-------- Source data
There are 4 ways to turn a row about zero (a turn may also mirror it). The second row of each pair is the first, turned, with some noise. The first 36 pairs use one turn. New pairs use 2 turns, one after the other, and a turn may come again.
(in the rows, 128 means zero)
Some pairs, each with its turns in order after it:
[111  86  98 147 140 174 180 116]
[126 120  92  87 165  88  83 147]	Rolen

[148 136 180 152 130 140 159 157]
[171 122 130 131  78 131 108 157]	gusa

[148 155  85 113  84 153 151 177]
[108 140 113 173 126 179  92 172]	nizok

[119 171  92 145 109 125 109 113]
[ 71 110 120 143  98 119 111 124]	nizok

[ 97 106  89 135 106 104  81 109]
[ 75 133 160 102 172 130 130 110]	gusa

[ 90 146 156 133  76 177 151  94]
[128 146 198 141 107  95  81 147]	nizok

[177 152 163 134  85 105 160 119]
[126  82 171  89 110 104 120 171]	fiv

[167 155 142 119 179 107 132 160]
[141 161 107 141  77 118 143  84]	Rolen

[164 116  87  94 151 115 141 105]
[ 91 193 117 122 131 123 117 129]	Rolen

[ 93 140  91 109  91 168  93 138]
[144 122 191 130 153 100 119 169]	Rolen

[174 161 126 134 137  94 149  84]
[144 160 123 139 142  93 177 176]	gusa

[162 178 164 110 114 169 145  86]
[116 156  81 172  84  96 132 164]	gusa

[ 90 151 126  79 120  94 108  85]
[ 94 196 124 145 156 149 146 106]	gusa

[162 150 102 117 152 118 160 122]
[ 93 114 154 133 124 169 116 140]	fiv

[172  93 119  83 141 170 136 135]
[114 171 166  89 120 161 133  97]	fiv

[137 173  81  81 140 140 175  84]
[140 162  52 154 155  84 158 105]	gusa

[ 88 106 120 171 101 166 145 139]
[158 170 142 172 138  97 152 148]	fiv

[ 80 114  83 162  78 161  96 146]
[ 62 161 120  93 123 114  79 169]	nizok

[121 115 148 141 160  89  96 132]
[144 115  83 130 105 131  94 114]	fiv

[171 172 120 140 163 139 122 121]
[117 116 133 115 164 171  89 151]	fiv

[108  95  89 103 114  85 146 166]
[117 178  97 122 154 173 118  98]	nizok

[162  84 156 134 159 110 116 114]
[168 124 107 113 155 101 175 120]	nizok

[167 103 124 121 165 151 140  86]
[111 147 169 121 135 144  83  97]	fiv

[113 163 131 160 103 123 101 144]
[110 126 110 123  75 118 106 142]	nizok

[133 135 161 179 164 168 147 100]
[170 130 167 156 162 135  75 133]	fiv

[108 128  93 134 162 123 145  82]
[ 98  97 144 125 162 114 119  86]	nizok

[107 113 124 103  88 128 168  92]
[125 134 108 132 162 154 106 181]	Rolen

[145 106 162  94 157 135 133  84]
[106 145 109  91  91 163 111 145]	Rolen

[128 135 137  90  87 127 129 140]
[121 114 135  95 121 113 173 126]	fiv

[ 99 171 156 164 174 161 175 118]
[175 144 142 170  82  78 108 102]	gusa

[120 166  90  83 141 135 113 105]
[ 74 103 158 147 127 157 148 117]	nizok

[174 145 150  99 177 170 100  85]
[ 87 145 137 102  44 122 110 139]	Rolen

[116 176 153 138  97 103 158 112]
[135 104 110 190 125 158 118 139]	Rolen

[160 156  99 115  89 135 114 169]
[135 150 149 165 129  89 172 149]	Rolen

[173 129 122 146  82 151 161 157]
[147 103  91  87 115 110  99 171]	gusa

[151 146 117 147 141  96 148 175]
[187 115 136 124 160 133 120 155]	gusa

New pairs. What belongs after each?
[135 167 101  93 152 169 101 130]
[ 99 106  96  90 150  94 101 110]	gusa nizok

[ 90 177 144 179 120 108 161 147]
[165 131  59 109 158 126 108 154]	fiv nizok

[116 111 160 138 134 152 142 145]
[118 160 129 146 125 102 137 149]	gusa nizok

[160  89 120 123 156 109  82 101]
[120 140 200 132 110 142 121 110]	Rolen nizok

[126  89 142  85 144 148  87 113]
[ 80  95 141 127 164 119 119  93]	fiv fiv

[ 86 122  95  90  81  92 134 170]
[106 124 169 179  94 113 174 159]	fiv fiv

[162 173 150 175  84 127 170 100]
[127  98 127 106 205  94 130  90]	Rolen Rolen

[105 136 160 151 175 106  97 179]
[ 99 120 181  98 133  86  91 108]	Rolen fiv

[156 171 105 127 111 150  91 152]
[114 118  89  65 136 140 125 131]	gusa nizok

[ 94 168  81 163 171 174 165 136]
[120 123  71 137 125  70 176  77]	gusa nizok

[104 134 146  89 122 133 180 180]
[ 82 104 124 169 147 112 154 174]	gusa nizok

[100 132 125 123 161  81 121 162]
[ 92 146 164 121 163 120 148  98]	nizok fiv

[141  81 119 129 163 130  75 141]
[171 157 163 153 105 108 122  93]	gusa fiv

[112 100  90 107 106 125 137 108]
[139 104 122 158 147 156  99 124]	fiv Rolen

[138 172 141 109 128 119 140 108]
[141 147 119 129 148 105 131 168]	Rolen fiv

[131 122 156 161 138 149 174 100]
[118  89 119 117  91 145 168 106]	fiv Rolen

[166 155 177  79 115 139 124  79]
[157 155 172 111 156 122 196 100]	fiv nizok

[151  77 177 124 124 123  90  89]
[ 81 166 129 144 161 154 175 153]	fiv gusa

[130 121 128 125 172 155 174 102]
[128 143 105 180 143  99 112  99]	gusa nizok

[110 138 176 122 108 155 102  96]
[146 116 107 142 157  85 163 153]	gusa fiv

[151 144  88 163 168 156 138 106]
[108 100  71 151 126  86 128 107]	Rolen fiv

[139 156  77  91 177 169  94  81]
[161 128 157  98  69 145 128  54]	nizok gusa

[112 137 133 113 178 141 154  88]
[114 144  83  97 166 106 143 121]	Rolen fiv

[ 95 145 125 176 110 148  98  87]
[128  96  79 127  97  90 152 108]	nizok fiv

[103 112 180 179 122 147 174 173]
[ 65 186 144 115  78 134  98 119]	Rolen fiv

[138 175 118 131  79 178 170 165]
[101 165 198 132 150 110 173  98]	gusa Rolen

[121 126 141 124 152 105 108  79]
[110 137 176 114 118 115 127 154]	Rolen nizok

[ 99  83 127 149 153 139 124 172]
[141 188 155 116  96 119 123 142]	nizok Rolen

[107 161  89 105 115 120 115 130]
[171 104 117 120 136 133  96 149]	Rolen fiv

[118 177 166 147 138 174 138 130]
[157  76 131 153  97 138 163 143]	fiv gusa

[135 107 100 166  96 148  84 111]
[154 148 152 120 101 166 143  82]	Rolen gusa

[141  77 124  83 101  82  78  89]
[185 195 116 143 139  75 122 114]	nizok gusa

[115 178 101  93 130 138 157 124]
[169 148 162 171 121 137 126 105]	fiv fiv

[136 171 124 100 150 139 100 160]
[124 106  98  96  95 130  92 106]	nizok gusa

[ 82  89 111 140 172  78 133  76]
[ 69  70 162 132 172 144 124 104]	fiv Rolen

[159 166 112 110  77  91 119 162]
[168  89 108 139 116 113  61 120]	Rolen nizok

[171 126  80 154  92 147 174 110]
[167 130 178 125 185 125 118  89]	Rolen gusa

[105 177 103 143  78 165  79 101]
[190  82 160 140 170 167 146 124]	nizok Rolen

[103  92 155 132 109 167 117  85]
[ 94 185 124  98 126 134  99 107]	gusa gusa

[169  78 176 162 134 140 118 164]
[ 83 132 128  90  89 184 131 157]	nizok fiv

[134 141 141 105 170  81 154 116]
[110 128 114 115  92  84 171 133]	nizok gusa

[ 90 174 120 138  80 100  99 159]
[162 118  71 111 176 163 115 112]	gusa fiv

[ 82 141 105 119 131 121  76 171]
[155  90 161  91 119 122  81 115]	Rolen fiv

[ 89  81 136  85 101 135 167 110]
[ 71 113 159 130 177 114 162 102]	gusa fiv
----------------
» What needs to be done
Every line in the records above that contains the word "each" is to be copied out.

» Response area
There are 4 ways to turn a row about zero (a turn may also mirror it). The second row of each pair is the first, turned, with some noise. The first 36 pairs use one turn. New pairs use 2 turns, one after the other, and a turn may come again.
Some pairs, each with its turns in order after it:
New pairs. What belongs after each?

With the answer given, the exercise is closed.